> [EXERCISE DESCRIPTION] Give again every line from the one with "[114 132 132" through the last line of the data, exactly, and leave out the lines before it.

> [DATA UNDER STUDY]
Questions about the matrix below.
1) Report the smallest entry in the last row.
2) Report the second entry in reading order.
3) Report the third entry on the main diagonal.
4) Report the entry in the bottom-left corner.
5) Report the top-right entry.
6) Report the 3rd entry on the diagonal from the top-right corner.
7) Report the last entry, reading row by row.
8) Report the largest entry in the last column.
[[109 134 134 125 129 111 136 129 136 135 124 109]
 [146 110 110 109 147 149 111 146 132 132 123 146]
 [122 124 124 108 146 126 127 145 135 134 115 122]
 [108 136 136 137 118 109 137 118 136 134 133 108]
 [111 132 132 117 137 113 134 137 137 135 118 110]
 [119 127 127 114 140 121 129 140 136 134 118 118]
 [110 131 131 113 141 113 134 141 138 135 115 110]
 [111 134 133 132 123 113 135 123 136 134 130 111]
 [144 114 114 122 134 145 114 134 132 132 132 143]
 [114 132 132 130 125 115 133 125 136 134 129 114]
 [106 135 135 121 133 108 138 133 138 135 120 105]
 [105 137 136 128 126 106 139 127 138 135 124 105]
 [111 135 134 141 113 112 135 114 135 134 137 112]
 [133 118 117 105 149 136 120 149 134 133 116 132]
 [127 121 121 108 146 130 123 146 135 134 117 127]]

> [FINISHED TASK]
 [114 132 132 130 125 115 133 125 136 134 129 114]
 [106 135 135 121 133 108 138 133 138 135 120 105]
 [105 137 136 128 126 106 139 127 138 135 124 105]
 [111 135 134 141 113 112 135 114 135 134 137 112]
 [133 118 117 105 149 136 120 149 134 133 116 132]
 [127 121 121 108 146 130 123 146 135 134 117 127]]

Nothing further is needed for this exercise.